[[ Data shown open ]]

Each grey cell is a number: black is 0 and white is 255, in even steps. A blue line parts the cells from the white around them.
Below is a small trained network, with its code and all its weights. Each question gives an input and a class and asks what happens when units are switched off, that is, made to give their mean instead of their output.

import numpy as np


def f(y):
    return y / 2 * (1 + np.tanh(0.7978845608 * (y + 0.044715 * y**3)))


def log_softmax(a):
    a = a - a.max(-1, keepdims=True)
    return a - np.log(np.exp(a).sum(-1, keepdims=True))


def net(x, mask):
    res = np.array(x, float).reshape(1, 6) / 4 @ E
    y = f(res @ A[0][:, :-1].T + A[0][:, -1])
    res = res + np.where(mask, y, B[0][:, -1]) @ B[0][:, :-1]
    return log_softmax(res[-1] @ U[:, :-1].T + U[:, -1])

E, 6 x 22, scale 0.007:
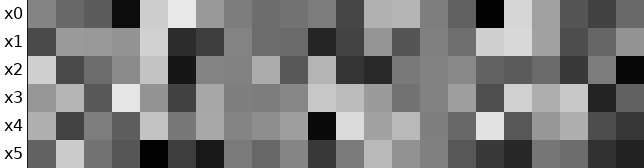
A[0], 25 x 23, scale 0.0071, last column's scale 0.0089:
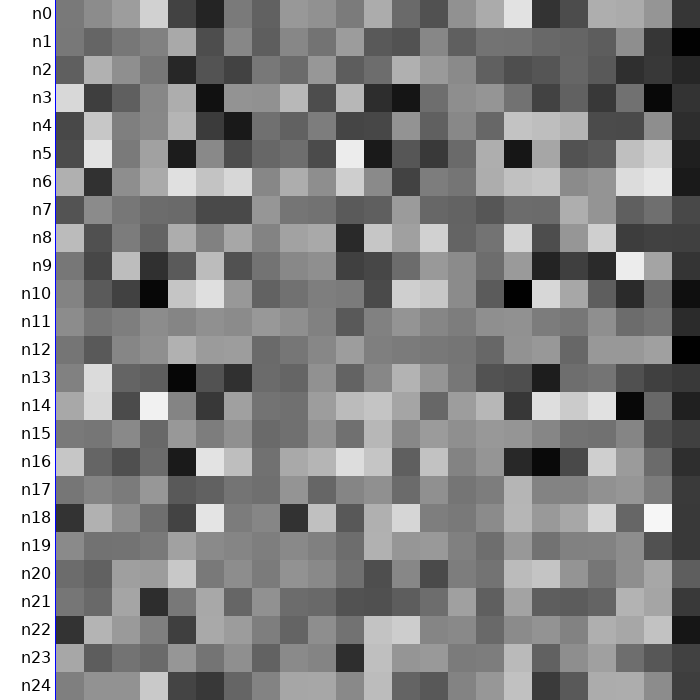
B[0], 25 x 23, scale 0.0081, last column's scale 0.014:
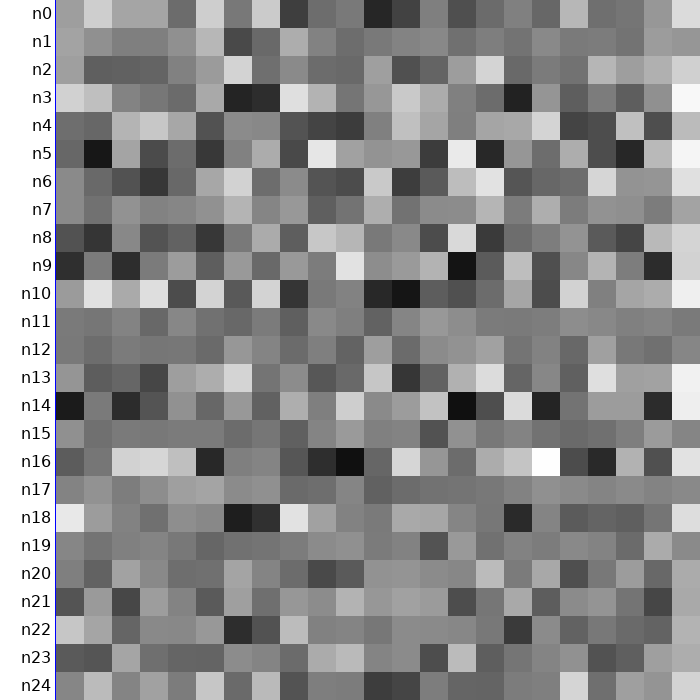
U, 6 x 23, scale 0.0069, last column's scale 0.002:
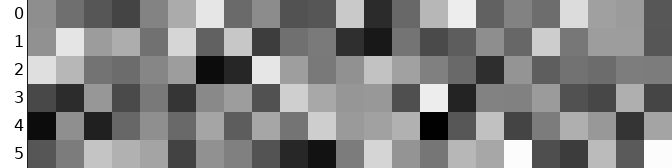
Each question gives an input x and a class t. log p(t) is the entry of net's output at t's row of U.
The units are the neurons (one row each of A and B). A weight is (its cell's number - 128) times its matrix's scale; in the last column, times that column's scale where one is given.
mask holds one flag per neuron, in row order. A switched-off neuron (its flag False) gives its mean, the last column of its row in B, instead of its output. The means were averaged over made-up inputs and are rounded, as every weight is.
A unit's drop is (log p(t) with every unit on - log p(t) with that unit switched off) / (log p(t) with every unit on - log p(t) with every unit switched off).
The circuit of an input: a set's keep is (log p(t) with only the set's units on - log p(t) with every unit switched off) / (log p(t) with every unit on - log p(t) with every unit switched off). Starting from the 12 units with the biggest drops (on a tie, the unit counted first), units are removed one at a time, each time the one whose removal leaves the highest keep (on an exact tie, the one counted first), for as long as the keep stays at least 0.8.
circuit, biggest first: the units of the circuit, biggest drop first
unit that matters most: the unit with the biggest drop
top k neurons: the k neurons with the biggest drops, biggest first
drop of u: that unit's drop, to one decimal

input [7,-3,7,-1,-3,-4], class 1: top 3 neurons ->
n10, n18, n22
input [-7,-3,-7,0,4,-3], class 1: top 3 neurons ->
n0, n24, n3
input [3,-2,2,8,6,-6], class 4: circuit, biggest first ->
n14
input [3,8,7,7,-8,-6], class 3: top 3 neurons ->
n5, n16, n18
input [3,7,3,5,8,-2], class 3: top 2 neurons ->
n8, n16
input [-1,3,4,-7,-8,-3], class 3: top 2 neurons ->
n5, n14
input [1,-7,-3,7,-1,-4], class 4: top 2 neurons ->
n14, n4
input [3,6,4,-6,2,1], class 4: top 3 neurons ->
n9, n16, n21
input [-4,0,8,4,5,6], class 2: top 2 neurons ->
n3, n6
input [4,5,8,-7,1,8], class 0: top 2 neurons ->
n13, n2
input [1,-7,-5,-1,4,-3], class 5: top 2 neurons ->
n16, n3
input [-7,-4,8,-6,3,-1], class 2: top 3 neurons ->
n3, n10, n1
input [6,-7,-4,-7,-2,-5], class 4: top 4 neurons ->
n9, n21, n4, n0
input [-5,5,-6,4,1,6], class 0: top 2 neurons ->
n13, n3
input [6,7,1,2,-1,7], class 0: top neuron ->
n2
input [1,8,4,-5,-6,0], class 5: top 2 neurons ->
n4, n8
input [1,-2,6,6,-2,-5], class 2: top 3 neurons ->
n3, n9, n13
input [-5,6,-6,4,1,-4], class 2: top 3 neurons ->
n18, n16, n10
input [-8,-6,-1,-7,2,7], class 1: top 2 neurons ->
n0, n24
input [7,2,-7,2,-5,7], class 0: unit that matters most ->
n13
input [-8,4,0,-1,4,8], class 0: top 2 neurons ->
n13, n2
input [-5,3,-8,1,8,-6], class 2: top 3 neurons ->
n18, n5, n22
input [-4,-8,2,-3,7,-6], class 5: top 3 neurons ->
n16, n5, n13
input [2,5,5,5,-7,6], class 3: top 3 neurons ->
n5, n6, n16
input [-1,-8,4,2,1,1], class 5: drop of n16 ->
1.2
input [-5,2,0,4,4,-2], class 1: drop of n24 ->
0.1
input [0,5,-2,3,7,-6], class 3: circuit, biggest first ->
n8
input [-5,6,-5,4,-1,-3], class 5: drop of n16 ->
-0.1
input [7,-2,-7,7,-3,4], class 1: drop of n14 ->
-0.1

[[ Data shown closed ]]

Every record above should reappear exactly, with the pictures gone.

Each grey cell is a number: black is 0 and white is 255, in even steps. A blue line parts the cells from the white around them.
Below is a small trained network, with its code and all its weights. Each question gives an input and a class and asks what happens when units are switched off, that is, made to give their mean instead of their output.

import numpy as np


def f(y):
    return y / 2 * (1 + np.tanh(0.7978845608 * (y + 0.044715 * y**3)))


def log_softmax(a):
    a = a - a.max(-1, keepdims=True)
    return a - np.log(np.exp(a).sum(-1, keepdims=True))


def net(x, mask):
    res = np.array(x, float).reshape(1, 6) / 4 @ E
    y = f(res @ A[0][:, :-1].T + A[0][:, -1])
    res = res + np.where(mask, y, B[0][:, -1]) @ B[0][:, :-1]
    return log_softmax(res[-1] @ U[:, :-1].T + U[:, -1])

E, 6 x 22, scale 0.007:
A[0], 25 x 23, scale 0.0071, last column's scale 0.0089:
B[0], 25 x 23, scale 0.0081, last column's scale 0.014:
U, 6 x 23, scale 0.0069, last column's scale 0.002:
Each question gives an input x and a class t. log p(t) is the entry of net's output at t's row of U.
The units are the neurons (one row each of A and B). A weight is (its cell's number - 128) times its matrix's scale; in the last column, times that column's scale where one is given.
mask holds one flag per neuron, in row order. A switched-off neuron (its flag False) gives its mean, the last column of its row in B, instead of its output. The means were averaged over made-up inputs and are rounded, as every weight is.
A unit's drop is (log p(t) with every unit on - log p(t) with that unit switched off) / (log p(t) with every unit on - log p(t) with every unit switched off).
The circuit of an input: a set's keep is (log p(t) with only the set's units on - log p(t) with every unit switched off) / (log p(t) with every unit on - log p(t) with every unit switched off). Starting from the 12 units with the biggest drops (on a tie, the unit counted first), units are removed one at a time, each time the one whose removal leaves the highest keep (on an exact tie, the one counted first), for as long as the keep stays at least 0.8.
circuit, biggest first: the units of the circuit, biggest drop first
unit that matters most: the unit with the biggest drop
top k neurons: the k neurons with the biggest drops, biggest first
drop of u: that unit's drop, to one decimal

input [7,-3,7,-1,-3,-4], class 1: top 3 neurons ->
n10, n18, n22
input [-7,-3,-7,0,4,-3], class 1: top 3 neurons ->
n0, n24, n3
input [3,-2,2,8,6,-6], class 4: circuit, biggest first ->
n14
input [3,8,7,7,-8,-6], class 3: top 3 neurons ->
n5, n16, n18
input [3,7,3,5,8,-2], class 3: top 2 neurons ->
n8, n16
input [-1,3,4,-7,-8,-3], class 3: top 2 neurons ->
n5, n14
input [1,-7,-3,7,-1,-4], class 4: top 2 neurons ->
n14, n4
input [3,6,4,-6,2,1], class 4: top 3 neurons ->
n9, n16, n21
input [-4,0,8,4,5,6], class 2: top 2 neurons ->
n3, n6
input [4,5,8,-7,1,8], class 0: top 2 neurons ->
n13, n2
input [1,-7,-5,-1,4,-3], class 5: top 2 neurons ->
n16, n3
input [-7,-4,8,-6,3,-1], class 2: top 3 neurons ->
n3, n10, n1
input [6,-7,-4,-7,-2,-5], class 4: top 4 neurons ->
n9, n21, n4, n0
input [-5,5,-6,4,1,6], class 0: top 2 neurons ->
n13, n3
input [6,7,1,2,-1,7], class 0: top neuron ->
n2
input [1,8,4,-5,-6,0], class 5: top 2 neurons ->
n4, n8
input [1,-2,6,6,-2,-5], class 2: top 3 neurons ->
n3, n9, n13
input [-5,6,-6,4,1,-4], class 2: top 3 neurons ->
n18, n16, n10
input [-8,-6,-1,-7,2,7], class 1: top 2 neurons ->
n0, n24
input [7,2,-7,2,-5,7], class 0: unit that matters most ->
n13
input [-8,4,0,-1,4,8], class 0: top 2 neurons ->
n13, n2
input [-5,3,-8,1,8,-6], class 2: top 3 neurons ->
n18, n5, n22
input [-4,-8,2,-3,7,-6], class 5: top 3 neurons ->
n16, n5, n13
input [2,5,5,5,-7,6], class 3: top 3 neurons ->
n5, n6, n16
input [-1,-8,4,2,1,1], class 5: drop of n16 ->
1.2
input [-5,2,0,4,4,-2], class 1: drop of n24 ->
0.1
input [0,5,-2,3,7,-6], class 3: circuit, biggest first ->
n8
input [-5,6,-5,4,-1,-3], class 5: drop of n16 ->
-0.1
input [7,-2,-7,7,-3,4], class 1: drop of n14 ->
-0.1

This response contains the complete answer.